___ Data excerpts

Below is a small trained network, with its code and all its weights. Each question gives an input and a class and asks what happens when units are switched off, that is, made to give their printed mean instead of their output.

import numpy as np


def w(rows, s, z=0):
    codes = np.array(rows[::2]) - 128.0
    scale = np.full(codes.shape[1], s)
    scale[-1] = z or s
    return codes * scale


def norm(h):
    return h / np.sqrt((h * h).mean(-1, keepdims=True) + 1e-5)


def f(y):
    return y / 2 * (1 + np.tanh(0.7978845608 * (y + 0.044715 * y**3)))


def log_softmax(a):
    a = a - a.max(-1, keepdims=True)
    return a - np.log(np.exp(a).sum(-1, keepdims=True))


def net(x, mask):
    res = np.array(x, float).reshape(1, 2) / 4 @ E
    u = 0
    for l in range(2):
        y = f(norm(res) @ A[l][:, :-1].T + A[l][:, -1])
        res = res + np.where(mask[u : u + 10], y, B[l][:, -1]) @ B[l][:, :-1]
        u += 10
    return log_softmax(norm(res)[-1] @ U[:, :-1].T + U[:, -1])


A, B = {}, {}
E = w([
[108,239,52,38,29,240,161,236],'x0',
[27,113,63,157,24,74,163,253],'x1',
],0.0065)
A[0] = w([
[148,175,149,146,198,221,103,84,5],'L0N0',
[106,94,130,117,160,122,115,112,114],'L0N1',
[137,87,155,154,161,164,90,145,91],'L0N2',
[206,173,150,2,112,247,171,139,59],'L0N3',
[92,116,107,136,101,209,185,205,129],'L0N4',
[66,29,112,78,145,100,111,182,153],'L0N5',
[41,96,143,177,143,95,141,135,157],'L0N6',
[145,122,124,128,139,191,31,157,131],'L0N7',
[170,96,153,127,142,106,162,93,59],'L0N8',
[133,125,113,87,120,167,132,175,132],'L0N9',
],0.0082,0.0028)
B[0] = w([
[69,166,58,118,107,103,108,156,205],'L0N0',
[103,141,138,69,178,147,190,147,145],'L0N1',
[168,91,99,88,139,179,154,178,143],'L0N2',
[203,87,254,159,104,36,196,112,253],'L0N3',
[108,115,111,144,186,169,38,102,226],'L0N4',
[97,109,113,143,104,32,180,149,186],'L0N5',
[106,78,100,97,82,106,247,176,198],'L0N6',
[131,162,125,202,154,94,141,79,146],'L0N7',
[65,150,111,83,135,159,163,154,163],'L0N8',
[123,176,135,179,153,135,90,115,170],'L0N9',
],0.0086,0.0072)
A[1] = w([
[177,180,106,98,164,213,105,123,101],'L1N0',
[116,190,94,93,129,181,22,35,205],'L1N1',
[177,50,254,62,187,83,201,192,38],'L1N2',
[71,97,122,84,151,122,165,87,171],'L1N3',
[95,40,95,100,173,54,187,63,141],'L1N4',
[146,79,161,133,60,55,144,152,66],'L1N5',
[89,109,163,152,191,105,72,108,147],'L1N6',
[235,203,153,140,128,150,174,79,107],'L1N7',
[74,176,71,142,152,160,51,180,78],'L1N8',
[140,117,132,129,59,142,125,100,2],'L1N9',
],0.0089,0.0025)
B[1] = w([
[201,98,54,52,199,98,216,31,141],'L1N0',
[90,84,77,36,142,165,196,117,174],'L1N1',
[131,208,129,211,139,170,60,163,254],'L1N2',
[145,135,174,149,128,220,73,119,182],'L1N3',
[147,89,157,95,68,130,101,150,247],'L1N4',
[137,177,81,30,203,74,174,1,195],'L1N5',
[94,164,86,130,73,119,160,177,166],'L1N6',
[135,113,111,136,171,33,134,64,196],'L1N7',
[98,195,120,196,178,158,115,130,176],'L1N8',
[87,129,162,110,109,59,132,97,116],'L1N9',
],0.0091,0.0094)
U = w([
[87,8,128,66,35,23,209,184,182],'0',
[170,44,252,135,56,239,21,190,145],'1',
[173,127,81,108,90,137,111,160,45],'2',
[120,73,105,181,76,184,146,82,3],'3',
[207,176,152,215,161,15,117,57,175],'4',
[26,203,20,245,110,153,108,202,134],'5',
[175,57,99,16,211,212,160,38,174],'6',
],0.012,0.0065)

Each question gives the input, the list of numbers given to net, and the class t.
The units are the neurons (one row each of A and B). Each row of codes is followed by its name. A weight is (code - 128) times the scale printed after its matrix; where a second scale follows, it is the last column's (A, B and U).
mask holds one flag per neuron, layer by layer. A switched-off neuron (its flag False) gives its mean, the last column of its row in B, instead of its output. The means were averaged over made-up inputs and are rounded, as every weight is.
A unit's drop is (log p(t) with every unit on - log p(t) with that unit switched off) / (log p(t) with every unit on - log p(t) with every unit switched off).
The circuit of an input: a set's keep is (log p(t) with only the set's units on - log p(t) with every unit switched off) / (log p(t) with every unit on - log p(t) with every unit switched off). Starting from the 12 units with the biggest drops (on a tie, the unit counted first), units are removed one at a time, each time the one whose removal leaves the highest keep (on an exact tie, the one counted first), for as long as the keep stays at least 0.8.
units of the circuit, in order: the units of the circuit, biggest drop first
most important unit: the unit with the biggest drop
top k neurons: the k neurons with the biggest drops, biggest first
k most important neurons of layer l: the k neurons of layer l with the biggest drops, biggest first
drop of u: that unit's drop, to one decimal
input [3,-7], class 4: units of the circuit, in order : (L0N3)
input [-2,1], class 0: top 3 neurons : (L0N6, L0N4, L0N5)
input [-1,-4], class 6: top 3 neurons : (L0N3, L0N6, L0N5)
input [-6,-7], class 6: top 2 neurons : (L0N3, L0N5)
input [-4,2], class 0: top 4 neurons : (L0N6, L0N5, L0N4, L1N5)
input [-5,-5], class 6: units of the circuit, in order : (L0N3, L1N1)
input [-6,2], class 1: top 4 neurons : (L1N4, L1N3, L1N2, L0N0)
input [0,5], class 0: top 3 neurons : (L0N5, L1N2, L0N6)
input [-5,-4], class 1: top 2 neurons : (L0N4, L1N5)
input [-4,-5], class 6: 3 most important neurons of layer 0 : (L0N3, L0N5, L0N6)
input [-6,1], class 1: top 3 neurons : (L0N3, L1N4, L1N2)
input [-1,-7], class 6: top 4 neurons : (L0N6, L0N0, L0N5, L1N1)
input [-4,1], class 1: 2 most important neurons of layer 1 : (L1N2, L1N4)
input [-2,-2], class 6: top 4 neurons : (L0N3, L0N5, L0N6, L1N0)
input [-3,2], class 0: most important unit : L0N6
input [4,-8], class 4: drop of L0N3 : 1.7
input [-5,-7], class 6: drop of L0N3 : 2.4
input [-7,1], class 1: drop of L0N3 : 0.2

______

» **Required action**: Restate all of the entries above precisely.

» **Solution for this exercise**:
Below is a small trained network, with its code and all its weights. Each question gives an input and a class and asks what happens when units are switched off, that is, made to give their printed mean instead of their output.

import numpy as np


def w(rows, s, z=0):
    codes = np.array(rows[::2]) - 128.0
    scale = np.full(codes.shape[1], s)
    scale[-1] = z or s
    return codes * scale


def norm(h):
    return h / np.sqrt((h * h).mean(-1, keepdims=True) + 1e-5)


def f(y):
    return y / 2 * (1 + np.tanh(0.7978845608 * (y + 0.044715 * y**3)))


def log_softmax(a):
    a = a - a.max(-1, keepdims=True)
    return a - np.log(np.exp(a).sum(-1, keepdims=True))


def net(x, mask):
    res = np.array(x, float).reshape(1, 2) / 4 @ E
    u = 0
    for l in range(2):
        y = f(norm(res) @ A[l][:, :-1].T + A[l][:, -1])
        res = res + np.where(mask[u : u + 10], y, B[l][:, -1]) @ B[l][:, :-1]
        u += 10
    return log_softmax(norm(res)[-1] @ U[:, :-1].T + U[:, -1])


A, B = {}, {}
E = w([
[108,239,52,38,29,240,161,236],'x0',
[27,113,63,157,24,74,163,253],'x1',
],0.0065)
A[0] = w([
[148,175,149,146,198,221,103,84,5],'L0N0',
[106,94,130,117,160,122,115,112,114],'L0N1',
[137,87,155,154,161,164,90,145,91],'L0N2',
[206,173,150,2,112,247,171,139,59],'L0N3',
[92,116,107,136,101,209,185,205,129],'L0N4',
[66,29,112,78,145,100,111,182,153],'L0N5',
[41,96,143,177,143,95,141,135,157],'L0N6',
[145,122,124,128,139,191,31,157,131],'L0N7',
[170,96,153,127,142,106,162,93,59],'L0N8',
[133,125,113,87,120,167,132,175,132],'L0N9',
],0.0082,0.0028)
B[0] = w([
[69,166,58,118,107,103,108,156,205],'L0N0',
[103,141,138,69,178,147,190,147,145],'L0N1',
[168,91,99,88,139,179,154,178,143],'L0N2',
[203,87,254,159,104,36,196,112,253],'L0N3',
[108,115,111,144,186,169,38,102,226],'L0N4',
[97,109,113,143,104,32,180,149,186],'L0N5',
[106,78,100,97,82,106,247,176,198],'L0N6',
[131,162,125,202,154,94,141,79,146],'L0N7',
[65,150,111,83,135,159,163,154,163],'L0N8',
[123,176,135,179,153,135,90,115,170],'L0N9',
],0.0086,0.0072)
A[1] = w([
[177,180,106,98,164,213,105,123,101],'L1N0',
[116,190,94,93,129,181,22,35,205],'L1N1',
[177,50,254,62,187,83,201,192,38],'L1N2',
[71,97,122,84,151,122,165,87,171],'L1N3',
[95,40,95,100,173,54,187,63,141],'L1N4',
[146,79,161,133,60,55,144,152,66],'L1N5',
[89,109,163,152,191,105,72,108,147],'L1N6',
[235,203,153,140,128,150,174,79,107],'L1N7',
[74,176,71,142,152,160,51,180,78],'L1N8',
[140,117,132,129,59,142,125,100,2],'L1N9',
],0.0089,0.0025)
B[1] = w([
[201,98,54,52,199,98,216,31,141],'L1N0',
[90,84,77,36,142,165,196,117,174],'L1N1',
[131,208,129,211,139,170,60,163,254],'L1N2',
[145,135,174,149,128,220,73,119,182],'L1N3',
[147,89,157,95,68,130,101,150,247],'L1N4',
[137,177,81,30,203,74,174,1,195],'L1N5',
[94,164,86,130,73,119,160,177,166],'L1N6',
[135,113,111,136,171,33,134,64,196],'L1N7',
[98,195,120,196,178,158,115,130,176],'L1N8',
[87,129,162,110,109,59,132,97,116],'L1N9',
],0.0091,0.0094)
U = w([
[87,8,128,66,35,23,209,184,182],'0',
[170,44,252,135,56,239,21,190,145],'1',
[173,127,81,108,90,137,111,160,45],'2',
[120,73,105,181,76,184,146,82,3],'3',
[207,176,152,215,161,15,117,57,175],'4',
[26,203,20,245,110,153,108,202,134],'5',
[175,57,99,16,211,212,160,38,174],'6',
],0.012,0.0065)

Each question gives the input, the list of numbers given to net, and the class t.
The units are the neurons (one row each of A and B). Each row of codes is followed by its name. A weight is (code - 128) times the scale printed after its matrix; where a second scale follows, it is the last column's (A, B and U).
mask holds one flag per neuron, layer by layer. A switched-off neuron (its flag False) gives its mean, the last column of its row in B, instead of its output. The means were averaged over made-up inputs and are rounded, as every weight is.
A unit's drop is (log p(t) with every unit on - log p(t) with that unit switched off) / (log p(t) with every unit on - log p(t) with every unit switched off).
The circuit of an input: a set's keep is (log p(t) with only the set's units on - log p(t) with every unit switched off) / (log p(t) with every unit on - log p(t) with every unit switched off). Starting from the 12 units with the biggest drops (on a tie, the unit counted first), units are removed one at a time, each time the one whose removal leaves the highest keep (on an exact tie, the one counted first), for as long as the keep stays at least 0.8.
units of the circuit, in order: the units of the circuit, biggest drop first
most important unit: the unit with the biggest drop
top k neurons: the k neurons with the biggest drops, biggest first
k most important neurons of layer l: the k neurons of layer l with the biggest drops, biggest first
drop of u: that unit's drop, to one decimal
input [3,-7], class 4: units of the circuit, in order : (L0N3)
input [-2,1], class 0: top 3 neurons : (L0N6, L0N4, L0N5)
input [-1,-4], class 6: top 3 neurons : (L0N3, L0N6, L0N5)
input [-6,-7], class 6: top 2 neurons : (L0N3, L0N5)
input [-4,2], class 0: top 4 neurons : (L0N6, L0N5, L0N4, L1N5)
input [-5,-5], class 6: units of the circuit, in order : (L0N3, L1N1)
input [-6,2], class 1: top 4 neurons : (L1N4, L1N3, L1N2, L0N0)
input [0,5], class 0: top 3 neurons : (L0N5, L1N2, L0N6)
input [-5,-4], class 1: top 2 neurons : (L0N4, L1N5)
input [-4,-5], class 6: 3 most important neurons of layer 0 : (L0N3, L0N5, L0N6)
input [-6,1], class 1: top 3 neurons : (L0N3, L1N4, L1N2)
input [-1,-7], class 6: top 4 neurons : (L0N6, L0N0, L0N5, L1N1)
input [-4,1], class 1: 2 most important neurons of layer 1 : (L1N2, L1N4)
input [-2,-2], class 6: top 4 neurons : (L0N3, L0N5, L0N6, L1N0)
input [-3,2], class 0: most important unit : L0N6
input [4,-8], class 4: drop of L0N3 : 1.7
input [-5,-7], class 6: drop of L0N3 : 2.4
input [-7,1], class 1: drop of L0N3 : 0.2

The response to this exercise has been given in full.